[Records excerpted from a collection]
There are 4 ways to turn a row about zero (a turn may also mirror it). The second row of each pair is the first, turned, with some noise. The first 36 pairs use one turn. New pairs use 2 turns, one after the other, and a turn may come again.
Known pairs, each followed by its turns in order:
9.6	24.4	-19.4	-14.0	11.9	-5.6	33.5	14.2
-15.3	8.5	21.2	-14.3	-9.6	34.9	9.4	-18.7 : j_857

17.5	-31.1	1.9	-7.1	-26.1	-28.9	-13.4	-7.7
-0.1	39.8	-5.7	29.2	20.3	-8.3	-15.6	3.2 : j_926

30.3	10.0	-29.8	0.7	33.0	-1.1	-7.0	23.7
-7.6	-25.9	-20.2	-2.8	-31.7	15.1	5.6	-35.7 : j_745

-20.3	29.8	-25.2	30.6	-26.7	-10.0	24.3	6.4
26.1	0.3	23.5	-11.1	-4.2	-38.6	-37.8	-1.7 : j_278

28.7	-14.6	23.2	-25.5	-14.4	20.9	-12.5	12.0
-22.4	-22.5	-17.4	-11.6	-29.1	22.7	20.8	2.0 : j_278

-23.1	32.3	-26.8	-30.9	10.4	10.9	-10.7	2.6
12.4	-15.1	-27.7	29.1	10.8	-20.5	-14.5	29.9 : j_278

-19.6	28.7	-1.2	1.9	31.8	19.7	-26.6	20.2
-25.3	-9.7	-3.6	-44.8	-20.3	22.4	12.8	-6.4 : j_926

-12.4	1.3	8.9	-17.6	-26.7	12.5	26.0	7.2
6.5	9.5	-9.1	-13.1	-11.5	28.5	-28.9	9.0 : j_857

-9.5	7.4	32.0	-33.7	4.4	-11.1	18.8	-23.0
11.6	39.9	-8.4	30.8	16.4	-15.3	9.8	-1.8 : j_745

-23.4	-31.9	-32.6	4.5	-29.1	-24.8	30.8	0.1
0.6	30.3	-4.2	-50.9	14.0	-16.2	-35.5	5.0 : j_278

31.3	9.7	10.8	2.5	17.6	-12.0	16.5	-30.7
-25.1	-15.4	14.4	5.9	-0.6	14.6	28.8	30.5 : j_857

-4.9	-17.5	19.2	-8.1	-31.7	15.6	-28.2	-14.1
4.5	9.0	35.9	-13.5	32.0	-13.6	-15.9	-1.8 : j_745

8.3	-26.5	13.9	9.4	19.1	22.5	24.9	-32.3
16.4	-10.2	37.6	3.5	-19.9	-20.1	-29.1	12.7 : j_926

-7.9	-33.5	0.8	8.4	25.2	-30.4	-6.4	-33.7
24.7	43.3	13.3	11.0	-32.2	-1.3	-14.3	-1.9 : j_926

9.1	0.5	3.3	-13.7	-0.1	24.0	-31.5	-33.7
-21.6	17.2	1.2	-20.0	-11.1	-37.1	-7.9	17.0 : j_926

22.1	23.0	26.5	28.1	5.0	25.7	15.7	9.7
-1.7	15.9	19.4	-45.2	0.7	-8.6	12.0	27.3 : j_857

-33.4	31.6	19.2	3.8	5.0	-4.9	18.8	31.5
-22.0	5.3	-4.0	36.8	6.1	35.6	14.5	22.4 : j_745

-23.2	-13.1	11.5	19.7	-10.7	22.7	-27.0	-13.0
23.0	17.1	-15.0	10.7	6.8	-32.8	-11.6	17.6 : j_857

-15.6	27.9	32.8	30.2	-9.5	-29.3	-6.6	-26.0
-10.5	-1.2	15.7	6.3	54.8	-5.0	-11.7	34.3 : j_857

-8.9	-15.7	-20.3	24.1	-0.7	-14.1	11.8	22.3
5.7	1.2	10.3	28.6	-1.0	31.5	15.4	-1.3 : j_926

10.7	-3.4	-0.3	18.4	9.4	28.1	8.6	-22.2
2.8	-12.4	25.0	-5.1	-11.5	-14.5	-4.8	27.0 : j_926

1.5	5.1	-8.3	29.0	-10.3	-23.7	20.3	14.6
8.6	3.3	21.1	-13.4	3.4	-10.7	-26.0	-26.8 : j_278

32.2	-23.6	-31.5	5.3	-16.5	29.1	22.3	32.1
24.7	-17.5	-8.7	-39.4	-24.3	38.7	-26.6	4.5 : j_278

25.3	15.2	17.3	-20.6	-26.6	-24.5	27.8	-25.7
4.1	10.2	-24.8	-17.9	-21.4	-34.1	24.6	-32.5 : j_278

-19.4	0.3	29.6	24.3	3.2	4.2	-17.4	-11.3
-31.3	-1.5	11.6	9.8	13.9	-17.6	-13.7	19.4 : j_745

-22.6	14.7	-1.0	-27.1	-9.7	-21.0	1.9	1.3
7.4	26.5	16.5	15.2	-2.1	10.4	25.2	3.9 : j_745

8.4	16.4	-13.4	-12.8	26.9	-19.4	-12.8	-32.5
-10.2	23.8	-6.3	-1.8	-31.0	-25.0	12.0	-22.8 : j_745

-2.3	-11.8	-0.6	-6.7	-12.2	-15.7	-14.1	31.4
7.8	-21.5	-11.6	-11.3	5.4	-6.4	-16.2	-25.8 : j_857

7.8	-8.8	23.2	13.5	-12.5	18.0	-22.5	-29.6
12.1	0.6	-20.2	6.4	5.9	-21.0	8.0	39.2 : j_857

-10.0	28.5	-23.9	-27.5	11.1	-25.8	-5.2	-32.1
22.7	21.9	-13.5	-22.3	-9.0	-29.4	30.1	-18.9 : j_926

32.2	-10.7	0.2	-31.3	22.4	-20.7	-33.3	7.4
4.1	-11.9	10.3	8.6	-4.2	-17.9	18.5	-54.4 : j_745

-21.6	0.4	-20.2	-0.2	-17.8	-13.7	21.3	10.3
3.0	9.8	-5.9	-16.4	3.1	-20.0	-31.2	2.7 : j_278

11.4	13.3	15.4	7.1	1.8	-0.8	-13.3	-23.3
3.9	-4.3	1.9	3.1	16.4	-1.0	17.6	26.3 : j_857

33.9	-15.1	-9.4	25.1	11.0	-15.2	12.4	21.1
4.9	-44.5	-27.6	-10.7	-4.5	-3.9	14.5	-2.0 : j_745

-6.8	-20.1	-23.8	-30.3	21.6	-24.0	7.0	-0.9
12.3	27.5	18.7	2.4	-1.9	-3.3	11.1	-39.9 : j_926

-0.3	-23.2	2.8	-27.5	-7.5	18.1	-29.5	15.1
-28.2	-21.1	-18.1	-7.1	-1.1	20.5	5.8	27.7 : j_278

New pairs. What belongs after each?
0.9	-31.5	23.5	1.0	-25.1	-15.1	13.9	33.3
-22.8	6.3	-12.3	5.9	4.1	-28.4	11.1	44.2 : j_278 j_278

-28.4	17.2	-12.7	0.9	24.7	-28.0	-7.8	7.9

§ What the task requires
The records need to be copied exactly, with no line left out.

§ Task output
There are 4 ways to turn a row about zero (a turn may also mirror it). The second row of each pair is the first, turned, with some noise. The first 36 pairs use one turn. New pairs use 2 turns, one after the other, and a turn may come again.
Known pairs, each followed by its turns in order:
9.6	24.4	-19.4	-14.0	11.9	-5.6	33.5	14.2
-15.3	8.5	21.2	-14.3	-9.6	34.9	9.4	-18.7 : j_857

17.5	-31.1	1.9	-7.1	-26.1	-28.9	-13.4	-7.7
-0.1	39.8	-5.7	29.2	20.3	-8.3	-15.6	3.2 : j_926

30.3	10.0	-29.8	0.7	33.0	-1.1	-7.0	23.7
-7.6	-25.9	-20.2	-2.8	-31.7	15.1	5.6	-35.7 : j_745

-20.3	29.8	-25.2	30.6	-26.7	-10.0	24.3	6.4
26.1	0.3	23.5	-11.1	-4.2	-38.6	-37.8	-1.7 : j_278

28.7	-14.6	23.2	-25.5	-14.4	20.9	-12.5	12.0
-22.4	-22.5	-17.4	-11.6	-29.1	22.7	20.8	2.0 : j_278

-23.1	32.3	-26.8	-30.9	10.4	10.9	-10.7	2.6
12.4	-15.1	-27.7	29.1	10.8	-20.5	-14.5	29.9 : j_278

-19.6	28.7	-1.2	1.9	31.8	19.7	-26.6	20.2
-25.3	-9.7	-3.6	-44.8	-20.3	22.4	12.8	-6.4 : j_926

-12.4	1.3	8.9	-17.6	-26.7	12.5	26.0	7.2
6.5	9.5	-9.1	-13.1	-11.5	28.5	-28.9	9.0 : j_857

-9.5	7.4	32.0	-33.7	4.4	-11.1	18.8	-23.0
11.6	39.9	-8.4	30.8	16.4	-15.3	9.8	-1.8 : j_745

-23.4	-31.9	-32.6	4.5	-29.1	-24.8	30.8	0.1
0.6	30.3	-4.2	-50.9	14.0	-16.2	-35.5	5.0 : j_278

31.3	9.7	10.8	2.5	17.6	-12.0	16.5	-30.7
-25.1	-15.4	14.4	5.9	-0.6	14.6	28.8	30.5 : j_857

-4.9	-17.5	19.2	-8.1	-31.7	15.6	-28.2	-14.1
4.5	9.0	35.9	-13.5	32.0	-13.6	-15.9	-1.8 : j_745

8.3	-26.5	13.9	9.4	19.1	22.5	24.9	-32.3
16.4	-10.2	37.6	3.5	-19.9	-20.1	-29.1	12.7 : j_926

-7.9	-33.5	0.8	8.4	25.2	-30.4	-6.4	-33.7
24.7	43.3	13.3	11.0	-32.2	-1.3	-14.3	-1.9 : j_926

9.1	0.5	3.3	-13.7	-0.1	24.0	-31.5	-33.7
-21.6	17.2	1.2	-20.0	-11.1	-37.1	-7.9	17.0 : j_926

22.1	23.0	26.5	28.1	5.0	25.7	15.7	9.7
-1.7	15.9	19.4	-45.2	0.7	-8.6	12.0	27.3 : j_857

-33.4	31.6	19.2	3.8	5.0	-4.9	18.8	31.5
-22.0	5.3	-4.0	36.8	6.1	35.6	14.5	22.4 : j_745

-23.2	-13.1	11.5	19.7	-10.7	22.7	-27.0	-13.0
23.0	17.1	-15.0	10.7	6.8	-32.8	-11.6	17.6 : j_857

-15.6	27.9	32.8	30.2	-9.5	-29.3	-6.6	-26.0
-10.5	-1.2	15.7	6.3	54.8	-5.0	-11.7	34.3 : j_857

-8.9	-15.7	-20.3	24.1	-0.7	-14.1	11.8	22.3
5.7	1.2	10.3	28.6	-1.0	31.5	15.4	-1.3 : j_926

10.7	-3.4	-0.3	18.4	9.4	28.1	8.6	-22.2
2.8	-12.4	25.0	-5.1	-11.5	-14.5	-4.8	27.0 : j_926

1.5	5.1	-8.3	29.0	-10.3	-23.7	20.3	14.6
8.6	3.3	21.1	-13.4	3.4	-10.7	-26.0	-26.8 : j_278

32.2	-23.6	-31.5	5.3	-16.5	29.1	22.3	32.1
24.7	-17.5	-8.7	-39.4	-24.3	38.7	-26.6	4.5 : j_278

25.3	15.2	17.3	-20.6	-26.6	-24.5	27.8	-25.7
4.1	10.2	-24.8	-17.9	-21.4	-34.1	24.6	-32.5 : j_278

-19.4	0.3	29.6	24.3	3.2	4.2	-17.4	-11.3
-31.3	-1.5	11.6	9.8	13.9	-17.6	-13.7	19.4 : j_745

-22.6	14.7	-1.0	-27.1	-9.7	-21.0	1.9	1.3
7.4	26.5	16.5	15.2	-2.1	10.4	25.2	3.9 : j_745

8.4	16.4	-13.4	-12.8	26.9	-19.4	-12.8	-32.5
-10.2	23.8	-6.3	-1.8	-31.0	-25.0	12.0	-22.8 : j_745

-2.3	-11.8	-0.6	-6.7	-12.2	-15.7	-14.1	31.4
7.8	-21.5	-11.6	-11.3	5.4	-6.4	-16.2	-25.8 : j_857

7.8	-8.8	23.2	13.5	-12.5	18.0	-22.5	-29.6
12.1	0.6	-20.2	6.4	5.9	-21.0	8.0	39.2 : j_857

-10.0	28.5	-23.9	-27.5	11.1	-25.8	-5.2	-32.1
22.7	21.9	-13.5	-22.3	-9.0	-29.4	30.1	-18.9 : j_926

32.2	-10.7	0.2	-31.3	22.4	-20.7	-33.3	7.4
4.1	-11.9	10.3	8.6	-4.2	-17.9	18.5	-54.4 : j_745

-21.6	0.4	-20.2	-0.2	-17.8	-13.7	21.3	10.3
3.0	9.8	-5.9	-16.4	3.1	-20.0	-31.2	2.7 : j_278

11.4	13.3	15.4	7.1	1.8	-0.8	-13.3	-23.3
3.9	-4.3	1.9	3.1	16.4	-1.0	17.6	26.3 : j_857

33.9	-15.1	-9.4	25.1	11.0	-15.2	12.4	21.1
4.9	-44.5	-27.6	-10.7	-4.5	-3.9	14.5	-2.0 : j_745

-6.8	-20.1	-23.8	-30.3	21.6	-24.0	7.0	-0.9
12.3	27.5	18.7	2.4	-1.9	-3.3	11.1	-39.9 : j_926

-0.3	-23.2	2.8	-27.5	-7.5	18.1	-29.5	15.1
-28.2	-21.1	-18.1	-7.1	-1.1	20.5	5.8	27.7 : j_278

New pairs. What belongs after each?
0.9	-31.5	23.5	1.0	-25.1	-15.1	13.9	33.3
-22.8	6.3	-12.3	5.9	4.1	-28.4	11.1	44.2 : j_278 j_278

-28.4	17.2	-12.7	0.9	24.7	-28.0	-7.8	7.9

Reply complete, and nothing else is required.